Below are the code and all the weights of a small trained network. Each question names an input and a target symbol and asks about switching units off, where a switched-off unit gives its printed mean instead of its output.

import numpy as np


def w(rows, s, z=0):
    codes = np.array(rows[::2]) - 128.0
    scale = np.full(codes.shape[1], s)
    scale[-1] = z or s
    return codes * scale


def softmax(a):
    e = np.exp(a - a.max(-1, keepdims=True))
    return e / e.sum(-1, keepdims=True)


def log_softmax(a):
    a = a - a.max(-1, keepdims=True)
    return a - np.log(np.exp(a).sum(-1, keepdims=True))


def net(x, mask):
    ids = ['αδθλξστφ'.index(c) for c in x.split()]
    T = len(ids)
    res = E[ids] + P[:T]
    u = 0
    for l in range(3):
        r = res
        for j in range(2):
            rows = slice(4 * j, 4 * j + 4)
            q, k, v = (r @ M[l][rows].T for M in (Q, K, V))
            z = softmax(np.where(np.tri(T) > 0, q @ k.T / 4**0.5, -1e9)) @ v
            o = O[l][rows]
            res = res + np.where(mask[u + j], z, o[:, -1]) @ o[:, :-1]
        u += 2
    return log_softmax(res[-1] @ U[:, :-1].T + U[:, -1])


Q, K, V, O = {}, {}, {}, {}
E = w([
[136,131,74],'α',
[143,141,9],'δ',
[109,69,232],'θ',
[137,128,89],'λ',
[61,148,156],'ξ',
[136,165,76],'σ',
[184,72,111],'τ',
[84,59,84],'φ',
],0.014)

-- -- --

Exercise: Only one stretch of the data is wanted: the lines from the one with "res = E[ids] + P[:T]" through the last, repeated exactly.

Result of the task:
    res = E[ids] + P[:T]
    u = 0
    for l in range(3):
        r = res
        for j in range(2):
            rows = slice(4 * j, 4 * j + 4)
            q, k, v = (r @ M[l][rows].T for M in (Q, K, V))
            z = softmax(np.where(np.tri(T) > 0, q @ k.T / 4**0.5, -1e9)) @ v
            o = O[l][rows]
            res = res + np.where(mask[u + j], z, o[:, -1]) @ o[:, :-1]
        u += 2
    return log_softmax(res[-1] @ U[:, :-1].T + U[:, -1])


Q, K, V, O = {}, {}, {}, {}
E = w([
[136,131,74],'α',
[143,141,9],'δ',
[109,69,232],'θ',
[137,128,89],'λ',
[61,148,156],'ξ',
[136,165,76],'σ',
[184,72,111],'τ',
[84,59,84],'φ',
],0.014)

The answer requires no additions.